RECORDS PROVIDED:
The groups are shells around one centre, one inside the other: the same stretched ball of 4 dimensions in 9 sizes.
Some rows, each with its group after it:
[ 29 -67  18  -1  15 -46  -8  26 -60  37  76 -59  -9] -> j_385
[ -7   5   5  22 -27  -2  -8  10 -38  23  22 -27  18] -> j_385
[  6  10 -12  21 -17  11  38  17  -2  -3  -4 -13   9] -> j_380
[ 16  12 -14  18 -21  17  55  22   3 -15 -12  -2   6] -> j_262
[  6   0 -35  23  31  10  71  21  55 -13 -21 -27 -10] -> j_895
[ -1 -37 -11  16  39 -27  13  18   3  26  34 -59  -9] -> j_312
[  9 -33   8  13   5 -27  -9  15 -40  35  48 -54   0] -> j_895
[  8 -43 -14   7  34 -24  37  31   2   5  33 -34 -10] -> j_262
[ 10 -31 -19   9  27 -14  51  32  13  -5  18 -23  -8] -> j_895
[-11   6 -28  26  18   7  45  17  35  -3 -12 -24   1] -> j_289
[ 30 -42 -11   3  22 -17  56  35   0  -6  27 -25 -13] -> j_385
[-27  49 -52  34   2  42  91  22  77 -43 -62  23  13] -> j_359
[  7   4 -23  23   9   9  52  17  27  -5 -12 -26  -2] -> j_645
[ 16 -25 -30  11  36  -4  76  33  39 -18   0 -20 -14] -> j_895
[ -6  27  -8  27 -32  18  20  10 -11   4  -8 -11  18] -> j_312
[ -6  40 -44  27  -7  41  98  26  63 -46 -56  25   8] -> j_312
[ 27 -42 -17   7  36 -17  58  31  15  -3  21 -36 -18] -> j_645
[ -1 -14 -16  14   8  -5  41  27   3  -4  13 -13   3] -> j_289
[ -2  29 -45  30  16  32  89  19  74 -30 -51  -6  -2] -> j_359
[ 35 -48  10   3   6 -28  15  25 -41  22  50 -47  -9] -> j_645
[ -9  -9   0  16 -13 -10   4  19 -32  15  29 -19  14] -> j_380
[-33  39 -32  34 -10  26  42  14  34 -12 -32   2  20] -> j_385
[ 39 -69  14  -4  16 -42  12  32 -52  24  70 -49 -13] -> j_359
[ -7  13 -24  26   5  12  44  15  26  -3 -15 -20   5] -> j_289
[ 16 -41 -26  10  52 -18  62  31  35  -4  16 -39 -20] -> j_262
[ -7  24 -28  27  -4  22  57  17  32 -15 -27  -5   8] -> j_289
[-16  -8  -8  24  11 -12   0  11  -8  26  22 -44   7] -> j_359
[ 16 -24 -34  15  48  -4  78  28  54 -14  -7 -33 -19] -> j_908
[-28  33 -44  32  12  27  67  18  62 -23 -41   1  10] -> j_908
[-23  26 -48  30  21  25  79  23  72 -29 -42   2   4] -> j_908
[ 13 -36  -1   5   6 -21  25  30 -28   7  40 -23   0] -> j_908
[-19  -5  -8  18  -6  -7  12  22 -18   8  21 -12  15] -> j_262
[ 16 -17   6  14 -13 -11   7  17 -37  20  31 -36   5] -> j_380
[  4   4  -1  18 -27   4  18  17 -28   7  13 -14  14] -> j_380
[ 10 -31  11  12  -2 -25 -12  15 -47  35  49 -50   3] -> j_645
[ 14 -11  18  14 -36 -11 -12  13 -64  28  39 -33  13] -> j_312

New rows. What belongs after each?
[ 15 -45 -15  10  45 -26  37  25  12  13  30 -53 -17] -> j_908
[  3  31 -38  28   2  33  84  18  58 -29 -47  -3   1] -> j_312
[  8   5 -33  23  22  13  70  20  50 -14 -24 -25  -8] -> j_908
[  5 -12   3  17 -11 -10   3  15 -32  22  28 -35   7] -> j_289
[  1  15 -14  21 -19  14  41  19   2  -7  -8  -6  11] -> j_289
[-31  35 -45  35  15  27  64  16  66 -20 -43  -4   9] -> j_262
[-14   6  -2  24 -16  -2  -2  10 -23  21  16 -29  16] -> j_908
[ 33 -78  15  -2  31 -52  -2  27 -50  38  79 -69 -17] -> j_312
[ 21 -16 -35  11  30   6  95  36  50 -32 -15  -7 -14] -> j_359
[-18  48 -47  33  -4  43  89  20  70 -40 -61  18  11] -> j_262
[  3  25 -37  25   2  30  86  23  54 -32 -42   3   1] -> j_908
[ -6 -29 -19  15  36 -18  30  24  14  10  22 -38  -6] -> j_385
[  2 -43  -4   7  20 -29  15  29 -22  16  46 -33  -2] -> j_312
[  6 -31 -32  15  54 -12  63  28  47  -5   5 -39 -17] -> j_262
[ 22 -54  29   3 -10 -43 -32  19 -86  48  80 -57   2] -> j_262
[ 40 -52 -12   3  37 -22  60  33   9  -1  28 -43 -23] -> j_262
[ -7 -10 -11  21  11  -9  14  15  -2  18  17 -39   3] -> j_380
[-25  36  -9  29 -42  20  13  12 -16   1  -9   5  30] -> j_312
[ -8   5  -4  22 -16   0   6  12 -20  16  14 -25  14] -> j_380
[ 16   5 -36  18  16  19  93  29  53 -33 -30  -2  -7] -> j_908
[ -6 -14 -14  15   8  -8  30  25  -1   2  17 -18   5] -> j_289
[-28  25 -30  34   9  15  33  10  36   2 -21 -22  11] -> j_312
[ 44 -57  -2  -1  25 -27  46  33 -15   6  41 -43 -20] -> j_262
[  9 -29   4  13   5 -22  -1  16 -32  28  41 -48   1] -> j_289
[  5  29 -48  25  11  37 110  28  77 -47 -56  13  -2] -> j_312
[ 30 -61 -13   1  48 -32  51  35   8   5  39 -46 -23] -> j_312
[ 44 -46 -13   5  35 -17  62  29  14   0  21 -47 -24] -> j_312
[ 25 -33 -25   8  36  -9  75  34  32 -15   7 -25 -17] -> j_908
[-18  27 -25  29  -8  19  40  14  23  -7 -21  -8  14] -> j_380
[ 12 -19   5  14  -9 -14   4  16 -35  23  33 -39   4] -> j_289
[ -2 -46   3   9  20 -36  -7  23 -35  31  57 -48   0] -> j_312
[ 18 -41 -27   9  52 -17  67  32  38  -7  13 -37 -21] -> j_262
[  1   6 -39  24  29  14  77  22  61 -20 -28 -18  -7] -> j_380
[-23  13 -47  29  38  14  70  21  73 -18 -31 -16  -2] -> j_359
[  6  12 -21  25   3  13  48  14  25  -2 -16 -27   0] -> j_359
[-13   9 -45  24  31  15  82  27  67 -28 -31  -4  -2] -> j_908
[  8 -16  22  10 -41 -17 -21  17 -79  29  51 -24  18] -> j_359
[ -4   6 -43  26  38  13  77  20  71 -17 -30 -25  -9] -> j_385
[ -9   7 -40  25  31  13  71  22  61 -18 -26 -17  -4] -> j_380
[ -4  12 -34  19   4  19  80  31  40 -34 -24  15   5] -> j_359
[ 30 -45  -8   6  30 -22  43  28  -1   7  31 -45 -17] -> j_380
[  8   4 -23  24  13   9  50  15  31  -1 -14 -33  -4] -> j_359
[ 26 -52  -1   8  35 -32  18  21 -12  27  45 -66 -17] -> j_262
[  7  -1 -35  15  16  13  87  34  45 -33 -20   5  -4] -> j_262
[-12 -16 -22  23  37 -12  26  16  26  15  11 -47  -5] -> j_312
[ 37 -78  19  -5  20 -51  -1  30 -61  34  81 -60 -14] -> j_312
[ -6  11 -42  29  34  15  71  17  69 -14 -32 -27  -7] -> j_359
[  5   0 -52  19  44  17 111  33  87 -41 -39  -3 -14] -> j_312
[ 23 -19 -32  10  28   4  92  36  44 -30 -10  -8 -14] -> j_359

TASK REQUIREMENTS: Retyping every line above exactly is all that is needed.

ANSWER BOX:
The groups are shells around one centre, one inside the other: the same stretched ball of 4 dimensions in 9 sizes.
Some rows, each with its group after it:
[ 29 -67  18  -1  15 -46  -8  26 -60  37  76 -59  -9] -> j_385
[ -7   5   5  22 -27  -2  -8  10 -38  23  22 -27  18] -> j_385
[  6  10 -12  21 -17  11  38  17  -2  -3  -4 -13   9] -> j_380
[ 16  12 -14  18 -21  17  55  22   3 -15 -12  -2   6] -> j_262
[  6   0 -35  23  31  10  71  21  55 -13 -21 -27 -10] -> j_895
[ -1 -37 -11  16  39 -27  13  18   3  26  34 -59  -9] -> j_312
[  9 -33   8  13   5 -27  -9  15 -40  35  48 -54   0] -> j_895
[  8 -43 -14   7  34 -24  37  31   2   5  33 -34 -10] -> j_262
[ 10 -31 -19   9  27 -14  51  32  13  -5  18 -23  -8] -> j_895
[-11   6 -28  26  18   7  45  17  35  -3 -12 -24   1] -> j_289
[ 30 -42 -11   3  22 -17  56  35   0  -6  27 -25 -13] -> j_385
[-27  49 -52  34   2  42  91  22  77 -43 -62  23  13] -> j_359
[  7   4 -23  23   9   9  52  17  27  -5 -12 -26  -2] -> j_645
[ 16 -25 -30  11  36  -4  76  33  39 -18   0 -20 -14] -> j_895
[ -6  27  -8  27 -32  18  20  10 -11   4  -8 -11  18] -> j_312
[ -6  40 -44  27  -7  41  98  26  63 -46 -56  25   8] -> j_312
[ 27 -42 -17   7  36 -17  58  31  15  -3  21 -36 -18] -> j_645
[ -1 -14 -16  14   8  -5  41  27   3  -4  13 -13   3] -> j_289
[ -2  29 -45  30  16  32  89  19  74 -30 -51  -6  -2] -> j_359
[ 35 -48  10   3   6 -28  15  25 -41  22  50 -47  -9] -> j_645
[ -9  -9   0  16 -13 -10   4  19 -32  15  29 -19  14] -> j_380
[-33  39 -32  34 -10  26  42  14  34 -12 -32   2  20] -> j_385
[ 39 -69  14  -4  16 -42  12  32 -52  24  70 -49 -13] -> j_359
[ -7  13 -24  26   5  12  44  15  26  -3 -15 -20   5] -> j_289
[ 16 -41 -26  10  52 -18  62  31  35  -4  16 -39 -20] -> j_262
[ -7  24 -28  27  -4  22  57  17  32 -15 -27  -5   8] -> j_289
[-16  -8  -8  24  11 -12   0  11  -8  26  22 -44   7] -> j_359
[ 16 -24 -34  15  48  -4  78  28  54 -14  -7 -33 -19] -> j_908
[-28  33 -44  32  12  27  67  18  62 -23 -41   1  10] -> j_908
[-23  26 -48  30  21  25  79  23  72 -29 -42   2   4] -> j_908
[ 13 -36  -1   5   6 -21  25  30 -28   7  40 -23   0] -> j_908
[-19  -5  -8  18  -6  -7  12  22 -18   8  21 -12  15] -> j_262
[ 16 -17   6  14 -13 -11   7  17 -37  20  31 -36   5] -> j_380
[  4   4  -1  18 -27   4  18  17 -28   7  13 -14  14] -> j_380
[ 10 -31  11  12  -2 -25 -12  15 -47  35  49 -50   3] -> j_645
[ 14 -11  18  14 -36 -11 -12  13 -64  28  39 -33  13] -> j_312

New rows. What belongs after each?
[ 15 -45 -15  10  45 -26  37  25  12  13  30 -53 -17] -> j_908
[  3  31 -38  28   2  33  84  18  58 -29 -47  -3   1] -> j_312
[  8   5 -33  23  22  13  70  20  50 -14 -24 -25  -8] -> j_908
[  5 -12   3  17 -11 -10   3  15 -32  22  28 -35   7] -> j_289
[  1  15 -14  21 -19  14  41  19   2  -7  -8  -6  11] -> j_289
[-31  35 -45  35  15  27  64  16  66 -20 -43  -4   9] -> j_262
[-14   6  -2  24 -16  -2  -2  10 -23  21  16 -29  16] -> j_908
[ 33 -78  15  -2  31 -52  -2  27 -50  38  79 -69 -17] -> j_312
[ 21 -16 -35  11  30   6  95  36  50 -32 -15  -7 -14] -> j_359
[-18  48 -47  33  -4  43  89  20  70 -40 -61  18  11] -> j_262
[  3  25 -37  25   2  30  86  23  54 -32 -42   3   1] -> j_908
[ -6 -29 -19  15  36 -18  30  24  14  10  22 -38  -6] -> j_385
[  2 -43  -4   7  20 -29  15  29 -22  16  46 -33  -2] -> j_312
[  6 -31 -32  15  54 -12  63  28  47  -5   5 -39 -17] -> j_262
[ 22 -54  29   3 -10 -43 -32  19 -86  48  80 -57   2] -> j_262
[ 40 -52 -12   3  37 -22  60  33   9  -1  28 -43 -23] -> j_262
[ -7 -10 -11  21  11  -9  14  15  -2  18  17 -39   3] -> j_380
[-25  36  -9  29 -42  20  13  12 -16   1  -9   5  30] -> j_312
[ -8   5  -4  22 -16   0   6  12 -20  16  14 -25  14] -> j_380
[ 16   5 -36  18  16  19  93  29  53 -33 -30  -2  -7] -> j_908
[ -6 -14 -14  15   8  -8  30  25  -1   2  17 -18   5] -> j_289
[-28  25 -30  34   9  15  33  10  36   2 -21 -22  11] -> j_312
[ 44 -57  -2  -1  25 -27  46  33 -15   6  41 -43 -20] -> j_262
[  9 -29   4  13   5 -22  -1  16 -32  28  41 -48   1] -> j_289
[  5  29 -48  25  11  37 110  28  77 -47 -56  13  -2] -> j_312
[ 30 -61 -13   1  48 -32  51  35   8   5  39 -46 -23] -> j_312
[ 44 -46 -13   5  35 -17  62  29  14   0  21 -47 -24] -> j_312
[ 25 -33 -25   8  36  -9  75  34  32 -15   7 -25 -17] -> j_908
[-18  27 -25  29  -8  19  40  14  23  -7 -21  -8  14] -> j_380
[ 12 -19   5  14  -9 -14   4  16 -35  23  33 -39   4] -> j_289
[ -2 -46   3   9  20 -36  -7  23 -35  31  57 -48   0] -> j_312
[ 18 -41 -27   9  52 -17  67  32  38  -7  13 -37 -21] -> j_262
[  1   6 -39  24  29  14  77  22  61 -20 -28 -18  -7] -> j_380
[-23  13 -47  29  38  14  70  21  73 -18 -31 -16  -2] -> j_359
[  6  12 -21  25   3  13  48  14  25  -2 -16 -27   0] -> j_359
[-13   9 -45  24  31  15  82  27  67 -28 -31  -4  -2] -> j_908
[  8 -16  22  10 -41 -17 -21  17 -79  29  51 -24  18] -> j_359
[ -4   6 -43  26  38  13  77  20  71 -17 -30 -25  -9] -> j_385
[ -9   7 -40  25  31  13  71  22  61 -18 -26 -17  -4] -> j_380
[ -4  12 -34  19   4  19  80  31  40 -34 -24  15   5] -> j_359
[ 30 -45  -8   6  30 -22  43  28  -1   7  31 -45 -17] -> j_380
[  8   4 -23  24  13   9  50  15  31  -1 -14 -33  -4] -> j_359
[ 26 -52  -1   8  35 -32  18  21 -12  27  45 -66 -17] -> j_262
[  7  -1 -35  15  16  13  87  34  45 -33 -20   5  -4] -> j_262
[-12 -16 -22  23  37 -12  26  16  26  15  11 -47  -5] -> j_312
[ 37 -78  19  -5  20 -51  -1  30 -61  34  81 -60 -14] -> j_312
[ -6  11 -42  29  34  15  71  17  69 -14 -32 -27  -7] -> j_359
[  5   0 -52  19  44  17 111  33  87 -41 -39  -3 -14] -> j_312
[ 23 -19 -32  10  28   4  92  36  44 -30 -10  -8 -14] -> j_359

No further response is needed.